• Exercise details
Within the data that follows, set down exactly the lines from the one containing "rotufala: -14 -3" through the one containing "pinifbef: -4 -31", both ends included.

(Dataset items)

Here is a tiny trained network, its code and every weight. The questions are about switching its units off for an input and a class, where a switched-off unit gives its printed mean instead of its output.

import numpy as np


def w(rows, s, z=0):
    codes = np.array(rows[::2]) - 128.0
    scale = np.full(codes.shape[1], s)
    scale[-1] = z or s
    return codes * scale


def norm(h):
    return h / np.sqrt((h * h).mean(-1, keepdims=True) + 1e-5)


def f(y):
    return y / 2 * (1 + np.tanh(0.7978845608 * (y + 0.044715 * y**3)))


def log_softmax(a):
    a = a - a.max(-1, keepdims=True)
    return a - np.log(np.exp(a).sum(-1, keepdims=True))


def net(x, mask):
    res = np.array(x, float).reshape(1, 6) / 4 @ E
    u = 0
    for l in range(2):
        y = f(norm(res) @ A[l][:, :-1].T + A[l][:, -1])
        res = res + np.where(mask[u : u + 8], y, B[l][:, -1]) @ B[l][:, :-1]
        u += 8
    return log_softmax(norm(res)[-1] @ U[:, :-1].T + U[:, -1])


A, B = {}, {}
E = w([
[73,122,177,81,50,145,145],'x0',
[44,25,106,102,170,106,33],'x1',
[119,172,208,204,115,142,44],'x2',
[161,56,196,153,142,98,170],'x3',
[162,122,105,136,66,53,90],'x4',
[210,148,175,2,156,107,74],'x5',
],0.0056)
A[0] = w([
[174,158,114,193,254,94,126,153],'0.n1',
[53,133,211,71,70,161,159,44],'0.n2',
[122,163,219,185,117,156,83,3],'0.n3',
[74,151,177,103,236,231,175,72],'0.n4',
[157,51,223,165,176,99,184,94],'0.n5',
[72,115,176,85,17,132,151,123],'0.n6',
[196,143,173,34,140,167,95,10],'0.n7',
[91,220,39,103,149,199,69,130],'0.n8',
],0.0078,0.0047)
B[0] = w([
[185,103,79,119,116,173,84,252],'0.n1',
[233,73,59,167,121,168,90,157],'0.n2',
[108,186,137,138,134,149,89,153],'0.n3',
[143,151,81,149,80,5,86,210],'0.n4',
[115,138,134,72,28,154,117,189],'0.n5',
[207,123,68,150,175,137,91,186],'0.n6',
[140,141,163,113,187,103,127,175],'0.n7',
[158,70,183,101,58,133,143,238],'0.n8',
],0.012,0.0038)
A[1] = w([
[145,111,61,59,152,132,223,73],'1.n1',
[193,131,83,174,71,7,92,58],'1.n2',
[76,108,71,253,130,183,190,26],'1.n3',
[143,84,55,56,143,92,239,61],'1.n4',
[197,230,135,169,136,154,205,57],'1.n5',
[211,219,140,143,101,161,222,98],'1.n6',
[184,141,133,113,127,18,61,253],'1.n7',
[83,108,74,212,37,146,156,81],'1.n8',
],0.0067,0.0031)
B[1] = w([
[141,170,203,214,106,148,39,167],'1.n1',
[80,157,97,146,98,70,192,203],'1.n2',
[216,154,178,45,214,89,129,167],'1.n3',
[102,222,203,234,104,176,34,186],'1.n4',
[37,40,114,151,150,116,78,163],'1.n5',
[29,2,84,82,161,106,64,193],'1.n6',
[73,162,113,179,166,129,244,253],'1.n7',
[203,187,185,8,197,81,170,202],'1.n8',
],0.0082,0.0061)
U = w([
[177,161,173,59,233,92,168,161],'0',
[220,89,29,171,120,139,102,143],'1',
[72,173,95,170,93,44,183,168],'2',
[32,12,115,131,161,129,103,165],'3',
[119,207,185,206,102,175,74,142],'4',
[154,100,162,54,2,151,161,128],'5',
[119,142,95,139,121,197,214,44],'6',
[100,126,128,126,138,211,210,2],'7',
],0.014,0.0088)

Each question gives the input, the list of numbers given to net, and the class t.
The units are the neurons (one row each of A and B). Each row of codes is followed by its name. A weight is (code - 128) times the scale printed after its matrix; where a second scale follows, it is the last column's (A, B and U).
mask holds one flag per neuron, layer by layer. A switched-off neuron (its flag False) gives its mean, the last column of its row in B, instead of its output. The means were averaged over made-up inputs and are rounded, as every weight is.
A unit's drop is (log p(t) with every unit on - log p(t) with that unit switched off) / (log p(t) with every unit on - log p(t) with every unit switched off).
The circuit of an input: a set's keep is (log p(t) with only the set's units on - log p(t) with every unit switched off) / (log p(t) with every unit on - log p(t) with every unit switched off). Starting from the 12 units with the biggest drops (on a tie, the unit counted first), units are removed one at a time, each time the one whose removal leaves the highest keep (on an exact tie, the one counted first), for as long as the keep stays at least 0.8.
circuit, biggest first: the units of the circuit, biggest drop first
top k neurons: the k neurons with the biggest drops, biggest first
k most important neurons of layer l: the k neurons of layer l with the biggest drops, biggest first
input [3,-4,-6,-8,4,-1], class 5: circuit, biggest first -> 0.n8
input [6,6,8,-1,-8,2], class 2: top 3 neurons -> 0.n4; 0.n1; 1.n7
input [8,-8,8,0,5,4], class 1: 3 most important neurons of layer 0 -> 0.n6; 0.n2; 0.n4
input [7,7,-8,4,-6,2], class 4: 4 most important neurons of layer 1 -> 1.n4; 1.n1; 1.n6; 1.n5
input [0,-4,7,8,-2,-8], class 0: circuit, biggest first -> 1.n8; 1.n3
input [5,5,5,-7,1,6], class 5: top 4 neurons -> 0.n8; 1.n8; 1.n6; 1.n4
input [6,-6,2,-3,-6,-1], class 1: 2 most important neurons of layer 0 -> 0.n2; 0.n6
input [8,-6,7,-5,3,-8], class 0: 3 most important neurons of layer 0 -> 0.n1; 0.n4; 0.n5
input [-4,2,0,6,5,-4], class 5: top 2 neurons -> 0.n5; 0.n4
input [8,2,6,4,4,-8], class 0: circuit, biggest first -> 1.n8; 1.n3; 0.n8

...

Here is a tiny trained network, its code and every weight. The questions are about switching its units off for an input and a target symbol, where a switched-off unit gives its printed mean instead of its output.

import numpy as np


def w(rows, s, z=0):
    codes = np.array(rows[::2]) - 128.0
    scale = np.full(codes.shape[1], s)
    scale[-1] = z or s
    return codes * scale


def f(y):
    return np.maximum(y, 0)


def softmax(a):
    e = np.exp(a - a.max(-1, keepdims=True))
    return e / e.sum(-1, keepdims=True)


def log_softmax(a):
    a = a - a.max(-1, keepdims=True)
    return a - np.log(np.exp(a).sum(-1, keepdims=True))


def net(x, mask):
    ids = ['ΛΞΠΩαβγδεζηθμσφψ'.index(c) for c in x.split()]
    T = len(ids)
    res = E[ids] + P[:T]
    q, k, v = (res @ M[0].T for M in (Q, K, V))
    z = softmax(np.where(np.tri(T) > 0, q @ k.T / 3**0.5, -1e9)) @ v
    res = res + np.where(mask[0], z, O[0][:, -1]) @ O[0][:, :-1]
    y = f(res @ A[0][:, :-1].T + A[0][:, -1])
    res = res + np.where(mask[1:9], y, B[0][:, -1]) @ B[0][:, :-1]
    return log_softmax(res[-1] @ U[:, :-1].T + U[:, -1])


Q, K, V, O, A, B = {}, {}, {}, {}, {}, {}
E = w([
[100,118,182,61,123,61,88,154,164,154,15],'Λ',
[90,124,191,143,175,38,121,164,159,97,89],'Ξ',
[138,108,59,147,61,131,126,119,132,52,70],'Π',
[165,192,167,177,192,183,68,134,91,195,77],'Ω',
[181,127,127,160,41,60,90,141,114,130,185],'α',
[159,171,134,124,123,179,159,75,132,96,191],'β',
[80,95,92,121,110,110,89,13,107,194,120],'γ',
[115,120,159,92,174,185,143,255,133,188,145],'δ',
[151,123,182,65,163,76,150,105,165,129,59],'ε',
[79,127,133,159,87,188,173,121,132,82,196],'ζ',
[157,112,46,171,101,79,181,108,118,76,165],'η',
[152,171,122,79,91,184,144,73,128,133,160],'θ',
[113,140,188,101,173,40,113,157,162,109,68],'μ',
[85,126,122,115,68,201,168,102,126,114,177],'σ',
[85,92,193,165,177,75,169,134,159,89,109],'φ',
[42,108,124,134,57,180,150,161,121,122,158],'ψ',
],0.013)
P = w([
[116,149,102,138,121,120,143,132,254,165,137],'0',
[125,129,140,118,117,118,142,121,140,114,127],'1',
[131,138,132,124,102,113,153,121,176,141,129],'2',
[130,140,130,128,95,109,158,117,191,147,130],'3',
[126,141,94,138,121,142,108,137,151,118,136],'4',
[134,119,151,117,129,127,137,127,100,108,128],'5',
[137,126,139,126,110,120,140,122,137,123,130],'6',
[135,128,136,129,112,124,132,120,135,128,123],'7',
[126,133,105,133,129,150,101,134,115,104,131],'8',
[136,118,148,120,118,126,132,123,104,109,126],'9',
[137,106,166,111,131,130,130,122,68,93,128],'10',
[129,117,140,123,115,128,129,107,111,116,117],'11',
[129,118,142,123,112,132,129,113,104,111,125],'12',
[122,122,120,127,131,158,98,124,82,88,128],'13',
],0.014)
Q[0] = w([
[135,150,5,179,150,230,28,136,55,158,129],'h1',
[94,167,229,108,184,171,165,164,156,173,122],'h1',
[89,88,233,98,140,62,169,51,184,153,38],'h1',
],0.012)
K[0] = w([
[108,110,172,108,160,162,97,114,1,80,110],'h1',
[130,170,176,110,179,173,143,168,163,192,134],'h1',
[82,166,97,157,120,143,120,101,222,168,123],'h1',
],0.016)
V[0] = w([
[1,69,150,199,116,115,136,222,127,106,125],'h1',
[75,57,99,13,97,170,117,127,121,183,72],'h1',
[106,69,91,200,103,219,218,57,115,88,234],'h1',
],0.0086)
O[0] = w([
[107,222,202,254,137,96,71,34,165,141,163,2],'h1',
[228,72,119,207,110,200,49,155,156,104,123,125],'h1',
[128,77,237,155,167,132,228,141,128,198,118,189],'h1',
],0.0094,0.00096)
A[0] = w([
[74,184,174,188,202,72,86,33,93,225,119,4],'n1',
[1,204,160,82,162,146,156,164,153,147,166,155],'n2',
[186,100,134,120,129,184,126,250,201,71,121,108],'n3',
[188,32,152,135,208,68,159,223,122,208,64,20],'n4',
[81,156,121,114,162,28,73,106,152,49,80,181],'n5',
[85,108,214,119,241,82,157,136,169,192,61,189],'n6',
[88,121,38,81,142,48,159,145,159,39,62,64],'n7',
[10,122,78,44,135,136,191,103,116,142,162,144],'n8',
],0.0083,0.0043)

---

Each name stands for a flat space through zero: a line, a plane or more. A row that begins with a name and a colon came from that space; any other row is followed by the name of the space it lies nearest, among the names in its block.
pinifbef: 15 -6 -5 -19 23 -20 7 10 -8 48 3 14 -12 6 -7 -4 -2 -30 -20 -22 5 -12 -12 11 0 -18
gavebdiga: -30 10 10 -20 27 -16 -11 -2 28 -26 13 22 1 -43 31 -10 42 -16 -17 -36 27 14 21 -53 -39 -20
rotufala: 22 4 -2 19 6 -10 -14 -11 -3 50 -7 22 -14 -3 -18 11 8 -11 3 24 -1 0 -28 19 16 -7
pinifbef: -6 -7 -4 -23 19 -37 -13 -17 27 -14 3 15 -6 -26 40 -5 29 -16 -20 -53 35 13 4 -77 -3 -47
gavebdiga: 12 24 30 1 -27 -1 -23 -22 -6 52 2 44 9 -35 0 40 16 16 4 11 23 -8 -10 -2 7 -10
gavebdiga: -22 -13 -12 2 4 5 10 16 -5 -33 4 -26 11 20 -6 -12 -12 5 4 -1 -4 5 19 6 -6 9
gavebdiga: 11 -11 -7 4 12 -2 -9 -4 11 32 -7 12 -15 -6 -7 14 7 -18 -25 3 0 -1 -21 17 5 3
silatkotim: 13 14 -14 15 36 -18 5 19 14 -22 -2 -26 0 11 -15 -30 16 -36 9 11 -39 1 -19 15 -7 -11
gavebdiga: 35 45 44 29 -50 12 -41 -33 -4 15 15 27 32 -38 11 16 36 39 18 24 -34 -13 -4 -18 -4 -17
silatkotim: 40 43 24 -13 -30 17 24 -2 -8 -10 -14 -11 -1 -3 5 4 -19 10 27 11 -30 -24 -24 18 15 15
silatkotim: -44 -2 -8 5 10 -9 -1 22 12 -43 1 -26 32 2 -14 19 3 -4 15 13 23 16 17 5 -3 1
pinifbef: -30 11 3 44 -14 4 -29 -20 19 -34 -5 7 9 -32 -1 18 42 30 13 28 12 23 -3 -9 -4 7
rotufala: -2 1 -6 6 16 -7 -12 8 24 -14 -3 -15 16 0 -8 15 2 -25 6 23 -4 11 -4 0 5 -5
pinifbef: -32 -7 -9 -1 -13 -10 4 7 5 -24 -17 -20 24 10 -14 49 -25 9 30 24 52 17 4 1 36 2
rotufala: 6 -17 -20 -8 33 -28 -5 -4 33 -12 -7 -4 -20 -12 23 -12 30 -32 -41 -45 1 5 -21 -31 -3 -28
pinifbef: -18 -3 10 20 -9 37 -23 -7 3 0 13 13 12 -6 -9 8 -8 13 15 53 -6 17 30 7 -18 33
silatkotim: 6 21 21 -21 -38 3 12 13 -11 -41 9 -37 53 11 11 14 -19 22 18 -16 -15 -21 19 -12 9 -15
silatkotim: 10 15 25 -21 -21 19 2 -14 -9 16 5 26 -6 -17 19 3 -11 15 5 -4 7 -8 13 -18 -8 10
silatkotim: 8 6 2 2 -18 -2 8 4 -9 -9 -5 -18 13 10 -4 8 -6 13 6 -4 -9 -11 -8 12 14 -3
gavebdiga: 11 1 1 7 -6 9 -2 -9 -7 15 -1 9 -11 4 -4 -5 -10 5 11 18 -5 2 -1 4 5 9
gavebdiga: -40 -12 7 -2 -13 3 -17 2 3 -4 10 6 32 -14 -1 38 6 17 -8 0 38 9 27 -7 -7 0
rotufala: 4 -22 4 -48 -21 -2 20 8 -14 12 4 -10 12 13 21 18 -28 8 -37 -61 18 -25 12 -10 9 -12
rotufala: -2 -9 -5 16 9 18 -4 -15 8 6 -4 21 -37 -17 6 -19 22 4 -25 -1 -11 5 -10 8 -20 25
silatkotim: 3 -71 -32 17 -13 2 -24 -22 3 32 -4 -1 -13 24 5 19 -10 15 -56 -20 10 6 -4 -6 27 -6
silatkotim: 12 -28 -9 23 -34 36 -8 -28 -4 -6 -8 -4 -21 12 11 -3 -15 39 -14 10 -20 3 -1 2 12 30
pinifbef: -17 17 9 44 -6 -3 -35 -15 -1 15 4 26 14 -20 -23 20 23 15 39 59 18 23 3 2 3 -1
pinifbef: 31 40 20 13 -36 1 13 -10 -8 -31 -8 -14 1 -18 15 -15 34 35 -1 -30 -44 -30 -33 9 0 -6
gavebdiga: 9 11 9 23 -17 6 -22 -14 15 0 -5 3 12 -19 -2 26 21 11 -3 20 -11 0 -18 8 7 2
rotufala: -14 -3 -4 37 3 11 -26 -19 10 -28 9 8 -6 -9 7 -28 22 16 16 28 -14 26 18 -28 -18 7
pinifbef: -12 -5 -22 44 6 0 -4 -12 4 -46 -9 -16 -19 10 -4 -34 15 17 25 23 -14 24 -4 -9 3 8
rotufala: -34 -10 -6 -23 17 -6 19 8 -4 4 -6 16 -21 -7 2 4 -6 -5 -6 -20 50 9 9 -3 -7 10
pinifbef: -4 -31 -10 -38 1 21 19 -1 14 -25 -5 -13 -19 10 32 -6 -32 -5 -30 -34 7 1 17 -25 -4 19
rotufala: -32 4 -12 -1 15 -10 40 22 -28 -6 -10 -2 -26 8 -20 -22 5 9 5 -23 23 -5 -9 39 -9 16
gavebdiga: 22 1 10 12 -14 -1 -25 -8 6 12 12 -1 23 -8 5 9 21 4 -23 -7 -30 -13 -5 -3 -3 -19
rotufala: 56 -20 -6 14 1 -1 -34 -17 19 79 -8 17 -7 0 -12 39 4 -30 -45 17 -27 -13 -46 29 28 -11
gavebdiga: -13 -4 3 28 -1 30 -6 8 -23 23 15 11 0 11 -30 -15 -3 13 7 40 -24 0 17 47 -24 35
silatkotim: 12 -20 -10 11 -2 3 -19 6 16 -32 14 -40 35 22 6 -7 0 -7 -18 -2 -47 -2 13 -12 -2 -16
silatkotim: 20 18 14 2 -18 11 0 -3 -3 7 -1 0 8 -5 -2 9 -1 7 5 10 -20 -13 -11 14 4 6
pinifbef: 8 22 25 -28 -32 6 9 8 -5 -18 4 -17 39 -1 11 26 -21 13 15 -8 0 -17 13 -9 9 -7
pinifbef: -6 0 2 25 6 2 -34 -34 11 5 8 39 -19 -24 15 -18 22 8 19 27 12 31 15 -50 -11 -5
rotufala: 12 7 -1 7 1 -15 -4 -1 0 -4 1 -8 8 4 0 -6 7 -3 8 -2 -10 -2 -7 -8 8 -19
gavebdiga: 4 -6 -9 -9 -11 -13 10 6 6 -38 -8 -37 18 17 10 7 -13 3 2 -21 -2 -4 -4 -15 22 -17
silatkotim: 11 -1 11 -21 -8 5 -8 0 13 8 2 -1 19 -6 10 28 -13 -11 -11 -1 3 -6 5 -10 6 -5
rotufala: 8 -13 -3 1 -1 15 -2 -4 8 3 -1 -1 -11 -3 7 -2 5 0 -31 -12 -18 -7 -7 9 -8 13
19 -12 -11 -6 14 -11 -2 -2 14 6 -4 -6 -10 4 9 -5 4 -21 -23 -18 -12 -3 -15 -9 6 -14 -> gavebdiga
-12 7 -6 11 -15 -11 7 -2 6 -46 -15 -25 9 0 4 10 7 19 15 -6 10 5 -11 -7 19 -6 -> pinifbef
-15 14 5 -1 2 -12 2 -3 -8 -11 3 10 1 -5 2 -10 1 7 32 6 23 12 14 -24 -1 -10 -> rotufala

• Answer
rotufala: -14 -3 -4 37 3 11 -26 -19 10 -28 9 8 -6 -9 7 -28 22 16 16 28 -14 26 18 -28 -18 7
pinifbef: -12 -5 -22 44 6 0 -4 -12 4 -46 -9 -16 -19 10 -4 -34 15 17 25 23 -14 24 -4 -9 3 8
rotufala: -34 -10 -6 -23 17 -6 19 8 -4 4 -6 16 -21 -7 2 4 -6 -5 -6 -20 50 9 9 -3 -7 10
pinifbef: -4 -31 -10 -38 1 21 19 -1 14 -25 -5 -13 -19 10 32 -6 -32 -5 -30 -34 7 1 17 -25 -4 19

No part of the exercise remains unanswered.